- _AVAILABLE DATA_:
Here is a tiny trained network, its code and every weight. The questions are about switching its units off for an input and a target symbol, where a switched-off unit gives its printed mean instead of its output.

import numpy as np


def w(rows, s, z=0):
    codes = np.array(rows[::2]) - 128.0
    scale = np.full(codes.shape[1], s)
    scale[-1] = z or s
    return codes * scale


def f(y):
    return y / 2 * (1 + np.tanh(0.7978845608 * (y + 0.044715 * y**3)))


def softmax(a):
    e = np.exp(a - a.max(-1, keepdims=True))
    return e / e.sum(-1, keepdims=True)


def log_softmax(a):
    a = a - a.max(-1, keepdims=True)
    return a - np.log(np.exp(a).sum(-1, keepdims=True))


def net(x, mask):
    ids = ['ΘΞΦΩαβγελτψ'.index(c) for c in x.split()]
    T = len(ids)
    res = E[ids] + P[:T]
    u = 0
    for l in range(2):
        q, k, v = (res @ M[l].T for M in (Q, K, V))
        z = softmax(np.where(np.tri(T) > 0, q @ k.T / 4**0.5, -1e9)) @ v
        res = res + np.where(mask[u], z, O[l][:, -1]) @ O[l][:, :-1]
        u += 1
        y = f(res @ A[l][:, :-1].T + A[l][:, -1])
        res = res + np.where(mask[u : u + 12], y, B[l][:, -1]) @ B[l][:, :-1]
        u += 12
    return log_softmax(res[-1] @ U[:, :-1].T + U[:, -1])


Q, K, V, O, A, B = {}, {}, {}, {}, {}, {}
E = w([
[122,107,137],'Θ',
[72,153,90],'Ξ',
[24,12,51],'Φ',
[130,131,127],'Ω',
[146,66,255],'α',
[120,109,139],'β',
[128,106,135],'γ',
[122,108,137],'ε',
[6,80,96],'λ',
[88,116,115],'τ',
[77,71,224],'ψ',
],0.016)
P = w([
[253,41,71],'0',
[135,91,47],'1',
[108,100,54],'2',
[99,99,66],'3',
[100,103,40],'4',
[57,126,50],'5',
[52,136,49],'6',
[20,139,49],'7',
[25,146,48],'8',
],0.0051)
Q[0] = w([
[89,150,123],'0.h0',
[154,248,187],'0.h0',
[176,159,218],'0.h0',
[108,165,208],'0.h0',
],0.015)
K[0] = w([
[154,127,251],'0.h0',
[201,165,117],'0.h0',
[212,137,94],'0.h0',
[214,206,126],'0.h0',
],0.013)
V[0] = w([
[161,193,206],'0.h0',
[191,231,62],'0.h0',
[118,228,255],'0.h0',
[121,100,64],'0.h0',
],0.0089)
O[0] = w([
[254,31,53,21],'0.h0',
[236,221,102,44],'0.h0',
[97,72,50,6],'0.h0',
[158,198,120,183],'0.h0',
],0.006,0.011)
A[0] = w([
[192,200,244,67],'0.n0',
[83,93,128,25],'0.n1',
[172,158,111,41],'0.n2',
[175,123,170,97],'0.n3',
[191,166,102,247],'0.n4',
[121,220,102,79],'0.n5',
[223,41,81,169],'0.n6',
[98,67,107,70],'0.n7',
[53,126,146,89],'0.n8',
[142,72,214,1],'0.n9',
[22,140,158,82],'0.n10',
[135,111,130,12],'0.n11',
],0.011,0.0043)
B[0] = w([
[108,76,153,142],'0.n0',
[137,154,129,147],'0.n1',
[218,166,103,123],'0.n2',
[83,165,111,124],'0.n3',
[146,254,227,128],'0.n4',
[112,78,127,147],'0.n5',
[229,137,148,127],'0.n6',
[170,159,178,136],'0.n7',
[160,112,137,206],'0.n8',
[126,133,10,134],'0.n9',
[167,113,136,249],'0.n10',
[178,164,64,120],'0.n11',
],0.0089,0.02)
Q[1] = w([
[179,234,9],'1.h0',
[103,94,208],'1.h0',
[97,117,180],'1.h0',
[81,185,127],'1.h0',
],0.016)
K[1] = w([
[57,109,122],'1.h0',
[250,148,109],'1.h0',
[172,131,141],'1.h0',
[177,79,126],'1.h0',
],0.021)
V[1] = w([
[252,91,115],'1.h0',
[192,182,97],'1.h0',
[113,127,2],'1.h0',
[117,197,106],'1.h0',
],0.0098)
O[1] = w([
[255,127,35,75],'1.h0',
[150,181,100,85],'1.h0',
[75,123,66,2],'1.h0',
[48,254,131,117],'1.h0',
],0.0078,0.0093)
A[1] = w([
[117,202,139,26],'1.n0',
[153,163,95,253],'1.n1',
[195,135,109,1],'1.n2',
[136,165,144,43],'1.n3',
[64,33,162,211],'1.n4',
[119,237,77,41],'1.n5',
[134,140,132,86],'1.n6',
[208,253,138,59],'1.n7',
[140,55,90,93],'1.n8',
[155,159,13,118],'1.n9',
[105,115,128,55],'1.n10',
[57,113,115,45],'1.n11',
],0.011,0.0041)
B[1] = w([
[133,113,218,133],'1.n0',
[41,150,202,129],'1.n1',
[1,103,127,131],'1.n2',
[134,143,151,126],'1.n3',
[163,145,88,250],'1.n4',
[75,120,219,131],'1.n5',
[123,133,146,124],'1.n6',
[112,116,103,136],'1.n7',
[125,160,197,134],'1.n8',
[96,79,188,131],'1.n9',
[155,89,79,130],'1.n10',
[153,16,113,143],'1.n11',
],0.0066,0.02)
U = w([
[184,104,113,3],'Θ',
[11,106,95,124],'Ξ',
[189,75,191,221],'Φ',
[254,227,133,170],'Ω',
[125,4,72,72],'α',
[191,107,110,47],'β',
[200,118,107,82],'γ',
[188,108,108,20],'ε',
[159,69,142,198],'λ',
[109,74,85,248],'τ',
[213,43,66,238],'ψ',
],0.0098,0.0043)

Each question gives the input, a string of symbols that net reads in full, and the target symbol t.
The units are the heads (4 rows each of Q, K, V and O) and the neurons (one row each of A and B). Each row of codes is followed by its name. A weight is (code - 128) times the scale printed after its matrix; where a second scale follows, it is the last column's (O, A, B and U).
mask holds one flag per unit, layer by layer, with each layer's heads first. A switched-off unit (its flag False) gives its mean, the last column of its rows in O or B, instead of its output. The means were averaged over made-up inputs and are rounded, as every weight is.
A unit's drop is (log p(t) with every unit on - log p(t) with that unit switched off) / (log p(t) with every unit on - log p(t) with every unit switched off).
The circuit of an input: a set's keep is (log p(t) with only the set's units on - log p(t) with every unit switched off) / (log p(t) with every unit on - log p(t) with every unit switched off). Starting from the 12 units with the biggest drops (on a tie, the unit counted first), units are removed one at a time, each time the one whose removal leaves the highest keep (on an exact tie, the one counted first), for as long as the keep stays at least 0.8.
circuit, biggest first: the units of the circuit, biggest drop first
most important unit: the unit with the biggest drop
k most important neurons: the k neurons with the biggest drops, biggest first
top k neurons in layer l: the k neurons of layer l with the biggest drops, biggest first
drop of u: that unit's drop, to one decimal
input Φ Ξ Φ Ξ ε λ, target Φ: most important unit : 0.h0
input Ω γ Ξ Φ ψ Ω Θ λ Φ, target Φ: 2 most important neurons : 0.n10, 1.n4
input Ω Θ ε, target Ω: 2 most important neurons : 0.n10, 0.n4
input ψ β γ α ψ, target ψ: circuit, biggest first : 0.h0, 1.h0
input Ξ τ Ξ Ξ τ, target Ξ: circuit, biggest first : 0.n10, 1.h0, 0.h0, 0.n8
input Ξ Ξ Ξ Ξ ε Ξ Ξ β, target Ξ: circuit, biggest first : 0.n10, 0.h0, 1.h0, 0.n8
input ψ ε Φ Ξ Ω Ξ, target ψ: circuit, biggest first : 1.h0, 0.h0
input Ξ Ω Ξ τ Ω Ξ Ω, target Ξ: top 3 neurons in layer 0 : 0.n10, 0.n8, 0.n7
input Ω Ω τ Ξ Θ Ξ λ Ω, target Ω: circuit, biggest first : 0.h0, 1.h0
input ψ τ τ γ ψ Ω Ω Ξ Ξ, target ψ: circuit, biggest first : 0.h0, 1.h0
input ψ Ω Ξ Ω Φ ψ β Φ ψ, target ψ: 2 most important neurons : 0.n9, 0.n7
input Ω Ξ α Ξ Ω τ λ Ω, target Ω: circuit, biggest first : 0.h0, 1.h0, 0.n4
input α β α Ξ, target α: top 2 neurons in layer 1 : 1.n2, 1.n9
input Ω Ξ Ξ ψ Ξ τ ψ λ, target Φ: most important unit : 0.n7
input α Ξ ε, target α: top 2 neurons in layer 1 : 1.n2, 1.n9
input Φ Φ Ω Ω τ Ξ, target Φ: drop of 0.n0 : -0.1
input ψ Ξ β, target ψ: drop of 0.n9 : 0.2
input Ξ ε Ξ Ξ Ξ τ, target Ξ: drop of 0.n8 : 0.6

- _GOAL OF THE EXERCISE_:
Filter the entries and keep only the lines holding "True".

- _PROBLEM SOLUTION_:
    e = np.exp(a - a.max(-1, keepdims=True))
    return e / e.sum(-1, keepdims=True)
    a = a - a.max(-1, keepdims=True)
    return a - np.log(np.exp(a).sum(-1, keepdims=True))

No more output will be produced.